• TASK TO COMPLETE: Take the lines below between the one holding "[202 59 109]" and the one holding "[125 185 88 213 144 75 113 140 183]", inclusive, and copy them exactly. Add nothing.

Data excerpts
# # # # #

Each row is a point. Before rounding, the points of a table are all equally far from one centre. They may lie mostly on one side of it. Write the centre, to within rounding.
In the rows, zero is written as 128.

Points (10 x 3)
[206 102 126]
[177 107 156]
[193 115 138]
[179 111 153]
[208 96 109]
[195 117 131]
[202 59 109]
[195 113 137]
[202 106 132]
[185 117 144]
Centre: [161 85 115]

Points (12 x 6)
[103 89 50 82 113 144]
[176 90 60 142 163 72]
[118 127 36 147 132 70]
[95 45 133 74 113 134]
[152 97 46 140 164 125]
[105 152 33 97 148 112]
[163 96 75 64 70 144]
[175 133 44 60 125 80]
[133 54 74 158 131 98]
[185 152 88 163 126 163]
[45 162 109 94 97 128]
[176 147 167 160 52 100]
Centre: [136 130 127 108 123 101]

Points (15 x 9)
[125 158 94 218 172 82 144 105 139]
[94 160 90 195 136 67 177 103 124]
[100 182 92 178 193 98 109 129 151]
[105 185 139 221 147 55 124 87 124]
[101 171 100 208 79 89 131 45 155]
[132 229 93 209 137 89 85 87 118]
[120 218 110 191 130 82 93 117 206]
[162 164 69 209 125 115 145 122 82]
[76 146 114 216 150 93 97 105 111]
[125 185 88 213 144 75 113 140 183]
[144 123 83 197 174 121 124 97 121]
[125 196 86 179 126 76 108 35 135]
[102 164 86 186 159 57 106 79 122]
[106 168 149 214 171 103 139 159 118]
[126 168 100 221 175 90 136 103 111]
Centre: [133 171 131 154 107 115 120 113 135]

Points (20 x 14)
[132 121 132 133 172 152 189 201 174 108 99 100 47 104]
[103 138 193 113 125 107 162 233 175 114 133 134 97 103]
[111 117 192 164 147 100 158 198 166 146 64 149 68 94]
[100 143 186 134 173 108 137 199 175 147 122 134 48 119]
[105 159 158 108 111 74 172 207 147 108 70 94 86 115]
[110 86 203 137 127 154 170 211 135 116 95 158 36 119]
[115 121 126 91 160 113 124 202 136 99 72 140 20 93]
[124 130 176 171 162 102 197 214 168 116 100 146 90 132]
[136 160 191 137 157 113 144 206 190 146 94 128 112 110]
[132 137 189 118 183 135 156 249 143 124 95 165 56 94]
[116 157 176 146 176 166 180 244 152 142 89 159 83 136]
[120 140 192 129 149 114 165 218 187 155 81 123 74 126]
[118 129 170 156 160 157 174 218 146 82 111 120 55 80]
[105 160 194 146 128 136 160 202 128 124 136 173 18 137]
[84 85 173 117 172 141 148 201 160 147 122 119 65 129]
[97 134 178 110 156 153 158 213 177 97 99 136 50 145]
[132 164 178 164 134 149 146 221 169 172 113 126 114 114]
[147 151 162 134 176 93 196 193 188 134 107 130 65 102]
[147 147 178 129 158 110 162 218 126 88 84 145 38 162]
[86 126 145 112 154 139 147 220 194 133 120 143 56 125]
Centre: [129 140 143 113 134 136 163 172 113 134 104 153 90 112]

Points (27 x 20)
[146 136 129 134 188 58 249 169 141 95 208 147 145 107 143 132 160 127 120 123]
[148 136 98 149 201 59 180 158 104 128 194 134 133 92 191 147 144 135 141 94]
[85 122 81 145 161 38 213 159 109 73 195 139 140 136 178 167 133 155 132 122]
[104 118 96 111 203 43 218 159 142 102 161 143 120 149 131 143 183 84 102 162]
[102 136 98 175 185 93 156 98 89 155 235 157 146 171 145 181 131 68 122 186]
[100 105 73 116 165 104 188 126 99 166 147 145 144 72 172 171 149 134 129 149]
[169 129 104 177 164 81 220 163 98 111 177 105 104 128 189 164 154 152 120 162]
[104 133 66 159 175 43 193 123 91 101 228 142 136 145 182 151 172 137 138 118]
[144 97 57 165 204 72 184 84 115 115 146 157 96 154 173 139 162 142 133 146]
[88 104 93 128 173 62 200 106 100 122 146 143 170 115 163 158 159 96 145 118]
[133 124 108 130 194 52 179 173 91 131 193 158 148 147 177 146 174 173 154 145]
[130 127 61 166 155 99 237 134 115 129 163 162 86 138 190 141 107 151 145 110]
[119 89 136 149 206 81 182 135 90 120 165 139 141 146 177 151 153 73 137 139]
[114 110 80 140 150 87 189 143 101 101 172 126 145 135 154 203 178 119 123 97]
[91 117 70 134 170 67 202 132 132 117 186 98 129 161 185 186 143 119 124 109]
[138 134 62 153 149 33 221 150 93 110 178 130 125 118 155 146 144 151 175 127]
[126 126 80 154 202 94 190 140 110 116 146 112 129 91 154 198 110 135 83 154]
[113 145 114 174 142 38 201 139 186 130 161 131 154 142 195 125 154 136 182 128]
[162 93 85 194 169 112 185 157 108 111 180 100 97 142 174 118 123 92 158 125]
[140 96 81 185 170 61 227 156 129 99 151 143 124 97 201 128 100 140 135 131]
[136 158 73 162 180 101 193 188 109 103 160 146 131 142 165 197 110 141 136 124]
[130 142 84 151 154 38 227 143 103 133 192 152 173 136 174 163 159 148 170 140]
[142 151 107 201 192 85 219 139 98 143 146 171 103 134 134 143 164 118 116 196]
[118 123 116 175 187 58 204 151 95 84 176 135 127 125 215 166 121 106 79 139]
[145 136 81 169 199 113 197 116 112 139 189 176 155 85 149 164 164 118 146 134]
[108 97 132 148 141 102 170 133 118 124 148 146 183 136 187 211 158 109 121 189]
[143 138 81 141 140 23 243 124 134 94 162 147 145 89 135 163 130 119 165 154]
Centre: [140 131 98 140 119 77 152 131 141 128 186 158 135 141 140 117 115 120 94 159]

Points (30 x 24)
[135 101 179 217 141 156 135 115 53 115 76 69 77 104 160 176 175 202 117 116 89 121 114 149]
[105 137 181 183 114 173 132 125 89 183 114 82 92 130 154 197 187 191 115 145 66 84 102 92]
[130 120 149 145 138 169 183 129 68 143 47 122 90 153 100 193 213 172 145 91 53 103 131 130]
[142 106 161 206 126 142 171 136 105 178 80 88 78 127 155 146 181 167 124 150 43 138 126 149]
[144 132 194 188 145 170 183 109 49 180 82 82 95 124 165 174 227 194 154 126 104 104 109 141]
[124 134 141 204 122 212 166 131 95 127 59 92 72 111 164 163 197 184 108 101 105 152 82 120]
[130 95 159 193 104 203 123 137 81 151 69 78 81 109 125 185 182 178 117 140 59 98 115 154]
[135 103 147 192 118 154 170 87 46 149 83 123 88 122 161 219 239 165 105 146 72 123 129 115]
[158 100 160 186 151 184 122 123 30 150 77 98 60 111 176 189 210 176 137 115 93 95 124 130]
[102 134 134 195 111 171 142 91 108 104 63 88 35 136 150 157 203 160 159 103 95 145 60 98]
[113 118 158 249 131 179 181 94 55 186 38 102 84 96 125 182 151 128 136 135 100 147 111 127]
[121 104 131 161 142 153 136 127 77 182 62 100 84 162 176 203 192 182 137 96 87 120 61 117]
[93 112 141 199 133 173 170 101 73 127 94 81 72 75 182 151 190 170 115 117 65 145 74 136]
[123 97 162 152 117 179 130 101 63 185 106 143 92 167 177 190 217 179 145 94 97 112 68 96]
[152 106 168 212 126 164 114 120 65 161 61 101 79 135 164 243 178 163 131 123 123 106 86 99]
[105 77 152 202 135 196 114 120 57 141 59 104 64 115 149 203 148 155 155 117 81 106 109 85]
[128 142 170 238 136 181 115 124 72 143 33 94 76 120 153 197 161 156 151 100 111 106 79 116]
[105 150 160 195 135 161 124 102 98 106 85 134 50 108 192 180 212 172 109 87 104 141 119 129]
[126 107 177 215 147 161 170 123 50 152 77 93 60 80 188 193 184 166 128 129 121 113 103 131]
[126 116 219 170 134 179 142 147 82 129 92 126 74 84 116 204 183 134 106 145 74 120 91 135]
[98 122 161 235 153 157 139 130 48 163 55 116 62 113 148 172 160 162 126 100 78 115 99 107]
[99 107 141 223 148 173 140 113 75 153 69 98 71 137 151 219 215 132 114 159 114 114 125 96]
[121 139 148 204 155 150 122 140 47 110 67 90 48 120 157 174 194 185 114 117 101 111 95 111]
[125 80 152 182 133 169 153 94 53 123 63 50 69 150 146 149 164 146 117 143 110 113 70 85]
[104 109 167 160 123 139 143 73 100 140 51 112 84 115 158 183 200 193 149 79 78 147 104 87]
[122 76 180 156 120 190 128 145 70 189 73 84 86 140 147 166 210 144 133 95 98 109 86 104]
[117 115 186 197 144 178 174 145 63 126 76 118 83 124 164 183 212 155 133 118 50 122 81 154]
[123 117 215 190 124 168 137 83 69 135 94 106 83 137 168 162 222 166 171 121 84 127 61 87]
[85 166 160 198 112 176 130 125 69 150 103 105 78 118 142 192 188 214 153 138 58 106 82 104]
[99 124 136 185 153 209 150 112 82 175 60 106 54 126 166 193 193 174 140 84 92 162 86 143]
Centre: [133 144 139 167 116 159 145 98 71 140 119 108 107 130 131 173 161 126 153 116 113 134 116 133]

Points (31 x 24)
[128 103 101 199 117 190 91 111 78 169 184 82 182 178 189 76 148 131 139 71 74 129 204 82]
[116 120 94 161 137 169 89 160 131 179 180 98 219 169 167 44 160 102 156 124 82 146 137 117]
[130 119 85 185 104 188 102 129 92 187 150 128 139 174 198 21 145 121 128 128 96 99 192 105]
[119 109 122 158 105 156 103 134 75 190 214 114 175 198 160 34 156 132 137 84 71 130 161 91]
[158 88 73 151 102 203 110 141 74 173 172 110 150 191 203 94 125 166 165 80 79 130 167 90]
[143 141 80 176 140 201 86 148 92 177 202 96 149 187 173 80 181 125 138 113 107 118 182 47]
[149 97 95 179 115 191 67 122 83 130 185 101 146 158 183 27 140 149 140 102 65 111 186 115]
[109 115 109 154 159 168 43 101 54 166 140 105 195 171 141 68 81 142 156 104 38 80 133 102]
[145 110 73 146 98 178 68 84 86 160 166 109 178 161 194 30 149 133 127 136 40 84 172 106]
[86 93 52 172 150 190 89 117 100 173 178 79 170 154 167 51 148 149 98 116 69 76 202 85]
[125 149 81 170 156 214 61 121 95 166 166 105 177 207 180 52 117 109 134 106 97 146 176 100]
[127 90 70 160 125 185 137 130 100 151 195 118 199 180 150 31 137 140 139 84 80 121 215 66]
[109 80 53 133 119 195 137 109 100 163 186 104 92 144 178 47 108 122 148 99 96 108 190 95]
[105 120 102 178 111 173 120 129 50 175 202 117 168 149 193 20 136 111 157 163 59 93 156 107]
[131 109 88 182 107 179 79 159 95 148 189 86 177 160 160 47 131 125 159 133 94 105 223 74]
[116 104 71 174 131 178 88 136 62 162 157 119 202 182 149 56 160 117 162 96 52 100 175 147]
[133 112 93 192 117 183 88 118 88 172 171 108 206 191 203 71 167 160 140 150 41 103 153 82]
[117 104 116 176 123 190 70 105 52 154 130 105 200 184 156 57 176 148 91 99 87 117 195 61]
[114 115 31 158 107 208 75 128 78 182 179 81 173 185 178 67 111 104 120 126 76 91 179 46]
[153 105 59 169 114 191 106 125 98 167 178 130 119 169 167 30 139 128 136 106 48 103 196 80]
[172 120 75 174 85 169 73 107 98 165 115 109 202 160 134 65 111 135 142 115 38 78 194 73]
[138 180 70 141 137 185 90 73 37 172 146 80 174 182 170 38 119 118 154 104 105 105 161 48]
[122 115 28 135 147 206 80 117 139 166 162 89 138 173 185 79 158 146 129 129 89 105 187 87]
[146 118 78 134 82 215 105 128 85 167 177 114 183 168 157 57 159 112 168 77 119 120 209 111]
[129 94 93 206 162 209 117 98 113 141 165 76 149 189 174 39 149 138 135 85 104 89 159 126]
[108 139 82 129 139 157 78 97 102 170 197 45 180 167 166 48 160 110 140 127 74 123 191 100]
[107 83 52 165 154 165 79 88 80 173 140 94 144 137 190 88 169 164 123 105 91 69 149 66]
[99 142 61 128 135 180 98 114 100 154 136 123 151 212 153 111 152 148 94 73 99 104 219 96]
[147 127 70 170 132 169 67 156 108 200 135 110 181 172 148 60 147 93 117 99 99 66 93 78]
[117 153 79 192 121 194 121 89 100 201 137 89 160 172 200 95 85 58 141 137 84 97 169 99]
[147 81 78 165 134 145 94 129 91 172 162 95 170 166 154 78 160 60 173 97 54 106 147 82]
Centre: [114 136 104 144 116 190 131 115 93 139 152 105 166 144 136 95 124 130 125 121 87 104 134 85]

# # # # #

• RESULT:
[202 59 109]
[195 113 137]
[202 106 132]
[185 117 144]
Centre: [161 85 115]

Points (12 x 6)
[103 89 50 82 113 144]
[176 90 60 142 163 72]
[118 127 36 147 132 70]
[95 45 133 74 113 134]
[152 97 46 140 164 125]
[105 152 33 97 148 112]
[163 96 75 64 70 144]
[175 133 44 60 125 80]
[133 54 74 158 131 98]
[185 152 88 163 126 163]
[45 162 109 94 97 128]
[176 147 167 160 52 100]
Centre: [136 130 127 108 123 101]

Points (15 x 9)
[125 158 94 218 172 82 144 105 139]
[94 160 90 195 136 67 177 103 124]
[100 182 92 178 193 98 109 129 151]
[105 185 139 221 147 55 124 87 124]
[101 171 100 208 79 89 131 45 155]
[132 229 93 209 137 89 85 87 118]
[120 218 110 191 130 82 93 117 206]
[162 164 69 209 125 115 145 122 82]
[76 146 114 216 150 93 97 105 111]
[125 185 88 213 144 75 113 140 183]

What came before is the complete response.